_Assignment_
All entries are to be returned verbatim.

Records from a dataset:
-*-
Each row below holds a small network's activations on one input, seen along a few directions.
In each table, some parts of the input vary, and every possible input appears once, in random order.
A made-up example of a description, with smaller parts first: one of 2 separate values, together with either a single point or one of 9 places along a line or (one of 5 places around a ring, together with one of 6 places along a line).
Shared parts are said once, and a part with two or three values counts as separate values.
In the rows, zero is written as 128.

Other details of the inputs shift rows strongly along two fixed directions, in all tables alike. That doesn't count.

Rows:
x1: [162  93 131 125 104 129 181 125 146 110 128 178 136 146]
x2: [124 116 137 115 107 113  74 137 155 155 165  22 150  95]
x3: [164  63 147 101 113 150 131 113 195 156 159 115 149 109]
x4: [159  91 142 117 116 134 187 132 151 113 122 171 128 136]
x5: [ 95 184 103 160 152 121 119 111  66 108  98 172 108 154]
x6: [125 140 135 127 121 117 140 143 123 118 124 113 122 129]
x7: [129 115 110  99 142 170 168 190 113 122 108 194 107 134]
x8: [ 79 207 108 163 173 115  94 123  56 114  88 139 103 140]
x9: [130 118 121 135 127 119 119 118 126 121 128 124 142 133]
x10: [ 75 217 125 154 190 128  98 130  63 129  86 138  83 126]
x11: [123 113 110 130  81  97  65 121 138 134 173  31 173 116]
x12: [163  66 122 124  94 130 155 104 155 114 146 164 157 146]
x13: [113 164 135 126 139 131 113 133 130 152 130 109 112 116]
x14: [113 109 126 122 130 110  55 122 141 143 150  24 164  95]
x15: [ 96 201 134 144 159 125 138 144  84 127  97 153  84 133]
x16: [ 78 237 131 145 157 123 114 150  80 141 104 127  76 133]
x17: [149  84 128 118  82 110 106 129 163 128 166  65 168 119]
x18: [122 110 130 115 141 135  53 109 160 168 157  42 153  91]
x19: [181  71 128 123  85 138 219 113 153  99 131 232 134 166]
x20: [164  77 142 119 138 151 198 115 147 106 108 210 122 142]
x21: [144 110 143 123 138 142 161 125 143 131 119 165 116 129]
Description of these inputs: either a single point or (one of 4 places along a line, together with one of 5 places along a line).
Which other rows does x4 become when the place on the line of 5 takes its other values? List them by row number.
> x1, x13, x15, x19

Rows:
x22: [147  92 135  89 115 156 142 158 165 147 143 128 127 114]
x23: [137 125 131 120 100 126 133 135 151 133 148 110 135 133]
x24: [116 144 115 138 146 131 150 125  85  93 101 170 109 147]
x25: [153 109 142 115 159 177 198 132 141 133 105 240  94 140]
x26: [179  58 150 100 128 158 188 151 177 138 129 177 126 119]
x27: [147  45 130 105  98 122  96 109 178 127 166  58 184 107]
x28: [100 190 130 154 152 121 103 106  90 142 119 124  97 128]
x29: [137 124 146 111 160 168 199 143 131 116  92 212  89 135]
x30: [ 80 196  95 146 133 115  82 152  59 116 118 100 112 134]
x31: [153 138 146 141 130 128 198 135 129 110 102 212 101 153]
x32: [134 109 107 136 132 134 115 111 116 120 130 147 135 135]
x33: [ 80 195 114 159 155 100  84 147  67 124 105 101 118 129]
x34: [167  55 148 106  99 131 136 103 193 130 158  89 165 119]
x35: [ 94 146 107 143 141 114  50 112 108 143 138  68 148 116]
x36: [109 162 134 147 131  97  74 128 113 147 143  48 125 103]
x37: [ 95 184 125 140 155 119 138 124  94 111  91 150 113 142]
x38: [ 92 189 113 149 157 118  96 115  96 135 106 133 123 134]
x39: [156 130 144 125 104 143 219 132 134 115 125 217  88 155]
x40: [139  88 121 105  84 117  91 132 176 145 172  51 181 109]
x41: [129  99 116 116  93 123 104 138 143 133 157  81 159 123]
x42: [164  94 142 125 118 142 163 101 165 130 132 181 132 143]
x43: [158  60 150 107  94 123 107  96 186 141 174  48 162  98]
x44: [ 82 209 118 156 156  96  88 144  79 129 101 101 121 125]
x45: [125 133 113 142 131 115 115 141  95 112 119 129 128 129]
Describe the family of inputs behind these rows.
> one of 4 places along a line, together with either a single point or one of 5 places along a line
Changing only the place on the line of 4 turns x39 into x43. The same change can be made to x23. Which row results?
> x34

Rows:
x46: [177  99 159 105 111 158 232 135 174 131 126 218  98 141]
x47: [ 85 193  84 170 117  84  99 122  54  86 108 128 140 165]
x48: [169  60 139 116 149 166 204 110 151 111 104 236 123 142]
x49: [ 80 207 132 151 164 113  64 113  95 148 118  78 108 112]
x50: [128 102 125  99 125 146 113 157 146 145 143  97 136 102]
x51: [ 97 148 109 131 160 126  41 135 109 149 131  53 140  99]
x52: [ 91 237 143 170 202 135 187 108  56 110  49 249  48 164]
x53: [111 143 106 162  84  67  76 106  99 106 150  58 169 138]
x54: [ 76 214 127 145 151 117  68 130  96 156 126  76 104 117]
x55: [146 115 125 115 139 165 190 149 127 124 108 226 101 149]
x56: [188  18 110 127  52 104 131  90 169  98 177 102 198 145]
x57: [158  62 144  85 115 155 153 167 177 137 144 116 139 105]
x58: [159  65 162  88  94 130 107 140 211 163 179  27 159  84]
Describe the family of inputs behind these rows.
> either one of 3 separate values or (one of 2 separate values, together with one of 5 places along a line)
Which other rows does x51 become when the choice among 2 separate values takes its other values? List them by row number.
> x49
-*-
_Exercise solution_
Each row below holds a small network's activations on one input, seen along a few directions.
In each table, some parts of the input vary, and every possible input appears once, in random order.
A made-up example of a description, with smaller parts first: one of 2 separate values, together with either a single point or one of 9 places along a line or (one of 5 places around a ring, together with one of 6 places along a line).
Shared parts are said once, and a part with two or three values counts as separate values.
In the rows, zero is written as 128.

Other details of the inputs shift rows strongly along two fixed directions, in all tables alike. That doesn't count.

Rows:
x1: [162  93 131 125 104 129 181 125 146 110 128 178 136 146]
x2: [124 116 137 115 107 113  74 137 155 155 165  22 150  95]
x3: [164  63 147 101 113 150 131 113 195 156 159 115 149 109]
x4: [159  91 142 117 116 134 187 132 151 113 122 171 128 136]
x5: [ 95 184 103 160 152 121 119 111  66 108  98 172 108 154]
x6: [125 140 135 127 121 117 140 143 123 118 124 113 122 129]
x7: [129 115 110  99 142 170 168 190 113 122 108 194 107 134]
x8: [ 79 207 108 163 173 115  94 123  56 114  88 139 103 140]
x9: [130 118 121 135 127 119 119 118 126 121 128 124 142 133]
x10: [ 75 217 125 154 190 128  98 130  63 129  86 138  83 126]
x11: [123 113 110 130  81  97  65 121 138 134 173  31 173 116]
x12: [163  66 122 124  94 130 155 104 155 114 146 164 157 146]
x13: [113 164 135 126 139 131 113 133 130 152 130 109 112 116]
x14: [113 109 126 122 130 110  55 122 141 143 150  24 164  95]
x15: [ 96 201 134 144 159 125 138 144  84 127  97 153  84 133]
x16: [ 78 237 131 145 157 123 114 150  80 141 104 127  76 133]
x17: [149  84 128 118  82 110 106 129 163 128 166  65 168 119]
x18: [122 110 130 115 141 135  53 109 160 168 157  42 153  91]
x19: [181  71 128 123  85 138 219 113 153  99 131 232 134 166]
x20: [164  77 142 119 138 151 198 115 147 106 108 210 122 142]
x21: [144 110 143 123 138 142 161 125 143 131 119 165 116 129]
Description of these inputs: either a single point or (one of 4 places along a line, together with one of 5 places along a line).
Which other rows does x4 become when the place on the line of 5 takes its other values? List them by row number.
> x1, x13, x15, x19

Rows:
x22: [147  92 135  89 115 156 142 158 165 147 143 128 127 114]
x23: [137 125 131 120 100 126 133 135 151 133 148 110 135 133]
x24: [116 144 115 138 146 131 150 125  85  93 101 170 109 147]
x25: [153 109 142 115 159 177 198 132 141 133 105 240  94 140]
x26: [179  58 150 100 128 158 188 151 177 138 129 177 126 119]
x27: [147  45 130 105  98 122  96 109 178 127 166  58 184 107]
x28: [100 190 130 154 152 121 103 106  90 142 119 124  97 128]
x29: [137 124 146 111 160 168 199 143 131 116  92 212  89 135]
x30: [ 80 196  95 146 133 115  82 152  59 116 118 100 112 134]
x31: [153 138 146 141 130 128 198 135 129 110 102 212 101 153]
x32: [134 109 107 136 132 134 115 111 116 120 130 147 135 135]
x33: [ 80 195 114 159 155 100  84 147  67 124 105 101 118 129]
x34: [167  55 148 106  99 131 136 103 193 130 158  89 165 119]
x35: [ 94 146 107 143 141 114  50 112 108 143 138  68 148 116]
x36: [109 162 134 147 131  97  74 128 113 147 143  48 125 103]
x37: [ 95 184 125 140 155 119 138 124  94 111  91 150 113 142]
x38: [ 92 189 113 149 157 118  96 115  96 135 106 133 123 134]
x39: [156 130 144 125 104 143 219 132 134 115 125 217  88 155]
x40: [139  88 121 105  84 117  91 132 176 145 172  51 181 109]
x41: [129  99 116 116  93 123 104 138 143 133 157  81 159 123]
x42: [164  94 142 125 118 142 163 101 165 130 132 181 132 143]
x43: [158  60 150 107  94 123 107  96 186 141 174  48 162  98]
x44: [ 82 209 118 156 156  96  88 144  79 129 101 101 121 125]
x45: [125 133 113 142 131 115 115 141  95 112 119 129 128 129]
Describe the family of inputs behind these rows.
> one of 4 places along a line, together with either a single point or one of 5 places along a line
Changing only the place on the line of 4 turns x39 into x43. The same change can be made to x23. Which row results?
> x34

Rows:
x46: [177  99 159 105 111 158 232 135 174 131 126 218  98 141]
x47: [ 85 193  84 170 117  84  99 122  54  86 108 128 140 165]
x48: [169  60 139 116 149 166 204 110 151 111 104 236 123 142]
x49: [ 80 207 132 151 164 113  64 113  95 148 118  78 108 112]
x50: [128 102 125  99 125 146 113 157 146 145 143  97 136 102]
x51: [ 97 148 109 131 160 126  41 135 109 149 131  53 140  99]
x52: [ 91 237 143 170 202 135 187 108  56 110  49 249  48 164]
x53: [111 143 106 162  84  67  76 106  99 106 150  58 169 138]
x54: [ 76 214 127 145 151 117  68 130  96 156 126  76 104 117]
x55: [146 115 125 115 139 165 190 149 127 124 108 226 101 149]
x56: [188  18 110 127  52 104 131  90 169  98 177 102 198 145]
x57: [158  62 144  85 115 155 153 167 177 137 144 116 139 105]
x58: [159  65 162  88  94 130 107 140 211 163 179  27 159  84]
Describe the family of inputs behind these rows.
> either one of 3 separate values or (one of 2 separate values, together with one of 5 places along a line)
Which other rows does x51 become when the choice among 2 separate values takes its other values? List them by row number.
> x49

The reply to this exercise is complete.